> [About this exercise] Report every line of the records that includes the word "mean".

START The data

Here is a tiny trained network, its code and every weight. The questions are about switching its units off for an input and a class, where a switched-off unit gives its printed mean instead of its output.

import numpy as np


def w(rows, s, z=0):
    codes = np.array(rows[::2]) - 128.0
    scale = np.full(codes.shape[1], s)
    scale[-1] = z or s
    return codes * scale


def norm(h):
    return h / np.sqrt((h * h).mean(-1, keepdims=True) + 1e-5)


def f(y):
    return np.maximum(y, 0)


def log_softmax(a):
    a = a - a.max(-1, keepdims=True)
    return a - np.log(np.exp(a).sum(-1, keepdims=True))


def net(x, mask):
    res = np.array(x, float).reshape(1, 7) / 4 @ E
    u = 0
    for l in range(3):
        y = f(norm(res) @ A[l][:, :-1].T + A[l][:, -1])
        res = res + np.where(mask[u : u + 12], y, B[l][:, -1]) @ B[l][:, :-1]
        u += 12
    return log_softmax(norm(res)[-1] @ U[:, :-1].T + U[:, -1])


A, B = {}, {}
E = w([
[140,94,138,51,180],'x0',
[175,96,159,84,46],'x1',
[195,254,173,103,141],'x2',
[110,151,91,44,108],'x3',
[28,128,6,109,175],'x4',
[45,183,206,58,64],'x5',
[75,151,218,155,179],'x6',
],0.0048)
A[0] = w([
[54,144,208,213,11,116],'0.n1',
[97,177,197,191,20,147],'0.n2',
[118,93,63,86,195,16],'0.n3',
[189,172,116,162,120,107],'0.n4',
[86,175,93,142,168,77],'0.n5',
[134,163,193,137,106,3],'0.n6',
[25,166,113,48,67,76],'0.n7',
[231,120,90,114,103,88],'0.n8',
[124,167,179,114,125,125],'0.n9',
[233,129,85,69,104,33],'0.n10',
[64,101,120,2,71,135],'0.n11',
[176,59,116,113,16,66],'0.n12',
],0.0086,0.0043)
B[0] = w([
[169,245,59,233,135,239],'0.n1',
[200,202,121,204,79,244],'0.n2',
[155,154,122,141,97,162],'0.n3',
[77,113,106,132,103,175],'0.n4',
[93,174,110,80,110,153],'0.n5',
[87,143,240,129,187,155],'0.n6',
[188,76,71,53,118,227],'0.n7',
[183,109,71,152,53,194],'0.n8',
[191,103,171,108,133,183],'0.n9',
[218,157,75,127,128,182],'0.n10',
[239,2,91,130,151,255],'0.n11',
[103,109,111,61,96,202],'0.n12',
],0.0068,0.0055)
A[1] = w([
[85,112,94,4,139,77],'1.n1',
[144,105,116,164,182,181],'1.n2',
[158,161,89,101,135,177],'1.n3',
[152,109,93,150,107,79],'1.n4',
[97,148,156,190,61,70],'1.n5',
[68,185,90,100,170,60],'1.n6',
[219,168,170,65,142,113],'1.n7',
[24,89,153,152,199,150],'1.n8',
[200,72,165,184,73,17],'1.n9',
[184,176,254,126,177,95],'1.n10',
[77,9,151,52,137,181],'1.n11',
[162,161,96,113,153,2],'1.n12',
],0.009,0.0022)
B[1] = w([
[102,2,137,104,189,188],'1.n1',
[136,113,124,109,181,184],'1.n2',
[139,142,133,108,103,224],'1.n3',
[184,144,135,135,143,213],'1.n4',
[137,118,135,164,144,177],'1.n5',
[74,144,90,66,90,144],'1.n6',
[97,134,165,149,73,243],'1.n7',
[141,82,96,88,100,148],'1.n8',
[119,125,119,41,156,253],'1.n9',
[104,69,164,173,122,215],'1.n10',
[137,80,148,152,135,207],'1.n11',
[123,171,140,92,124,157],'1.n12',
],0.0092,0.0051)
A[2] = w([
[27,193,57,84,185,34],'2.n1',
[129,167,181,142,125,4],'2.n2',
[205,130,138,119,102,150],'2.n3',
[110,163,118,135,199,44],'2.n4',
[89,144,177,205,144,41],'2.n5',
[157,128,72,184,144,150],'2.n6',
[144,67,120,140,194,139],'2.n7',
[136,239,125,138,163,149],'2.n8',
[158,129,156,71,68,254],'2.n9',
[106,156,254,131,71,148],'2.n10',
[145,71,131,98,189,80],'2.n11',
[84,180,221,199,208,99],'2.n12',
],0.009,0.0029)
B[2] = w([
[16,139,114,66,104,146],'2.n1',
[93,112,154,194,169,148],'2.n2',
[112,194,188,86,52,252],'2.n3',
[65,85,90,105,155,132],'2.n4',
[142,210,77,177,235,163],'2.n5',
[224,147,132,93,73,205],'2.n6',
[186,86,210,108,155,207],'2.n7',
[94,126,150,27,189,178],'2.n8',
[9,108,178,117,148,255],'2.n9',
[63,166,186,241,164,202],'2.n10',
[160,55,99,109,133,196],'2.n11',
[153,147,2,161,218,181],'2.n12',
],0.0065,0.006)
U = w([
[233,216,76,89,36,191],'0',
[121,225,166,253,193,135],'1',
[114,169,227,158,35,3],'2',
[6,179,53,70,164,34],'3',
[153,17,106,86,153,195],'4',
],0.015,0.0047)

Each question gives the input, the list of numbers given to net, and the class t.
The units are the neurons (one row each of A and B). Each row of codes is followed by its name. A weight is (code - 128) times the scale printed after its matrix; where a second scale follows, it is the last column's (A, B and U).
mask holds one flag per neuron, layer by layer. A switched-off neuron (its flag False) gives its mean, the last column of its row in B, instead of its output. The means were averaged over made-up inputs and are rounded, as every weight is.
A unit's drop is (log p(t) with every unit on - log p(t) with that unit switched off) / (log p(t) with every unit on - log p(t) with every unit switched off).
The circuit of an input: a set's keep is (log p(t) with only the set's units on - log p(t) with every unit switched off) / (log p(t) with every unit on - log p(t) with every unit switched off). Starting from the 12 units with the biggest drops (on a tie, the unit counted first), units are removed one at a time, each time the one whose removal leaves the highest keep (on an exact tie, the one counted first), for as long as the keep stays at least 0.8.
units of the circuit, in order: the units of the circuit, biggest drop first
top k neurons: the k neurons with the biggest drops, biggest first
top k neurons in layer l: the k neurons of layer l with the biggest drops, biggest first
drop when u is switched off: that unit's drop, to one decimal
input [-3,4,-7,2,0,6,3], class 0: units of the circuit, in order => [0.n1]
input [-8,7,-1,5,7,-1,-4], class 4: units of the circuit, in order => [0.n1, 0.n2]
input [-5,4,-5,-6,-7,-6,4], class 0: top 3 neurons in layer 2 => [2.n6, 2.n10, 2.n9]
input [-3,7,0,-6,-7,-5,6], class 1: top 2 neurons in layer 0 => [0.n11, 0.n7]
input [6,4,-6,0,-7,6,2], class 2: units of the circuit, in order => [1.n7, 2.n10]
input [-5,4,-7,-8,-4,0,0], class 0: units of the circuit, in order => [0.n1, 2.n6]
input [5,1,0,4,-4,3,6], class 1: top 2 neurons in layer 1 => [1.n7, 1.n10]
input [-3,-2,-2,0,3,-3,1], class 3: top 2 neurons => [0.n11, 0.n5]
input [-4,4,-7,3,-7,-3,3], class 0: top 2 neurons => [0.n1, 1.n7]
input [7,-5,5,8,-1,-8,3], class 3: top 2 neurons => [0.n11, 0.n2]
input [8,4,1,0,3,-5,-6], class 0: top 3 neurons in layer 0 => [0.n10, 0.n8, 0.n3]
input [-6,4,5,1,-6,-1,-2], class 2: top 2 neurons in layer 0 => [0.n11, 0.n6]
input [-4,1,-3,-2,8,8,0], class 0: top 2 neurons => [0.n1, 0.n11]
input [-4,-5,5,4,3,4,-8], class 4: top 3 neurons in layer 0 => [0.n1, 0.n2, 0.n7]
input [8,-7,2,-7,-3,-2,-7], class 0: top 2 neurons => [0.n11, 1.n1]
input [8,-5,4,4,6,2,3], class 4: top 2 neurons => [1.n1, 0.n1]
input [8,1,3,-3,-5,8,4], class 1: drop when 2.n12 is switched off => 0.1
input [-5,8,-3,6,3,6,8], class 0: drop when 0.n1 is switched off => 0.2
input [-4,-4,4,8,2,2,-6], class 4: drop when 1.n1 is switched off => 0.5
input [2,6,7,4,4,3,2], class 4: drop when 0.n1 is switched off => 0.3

END The data

> [Response to the task]
Here is a tiny trained network, its code and every weight. The questions are about switching its units off for an input and a class, where a switched-off unit gives its printed mean instead of its output.
    return h / np.sqrt((h * h).mean(-1, keepdims=True) + 1e-5)
mask holds one flag per neuron, layer by layer. A switched-off neuron (its flag False) gives its mean, the last column of its row in B, instead of its output. The means were averaged over made-up inputs and are rounded, as every weight is.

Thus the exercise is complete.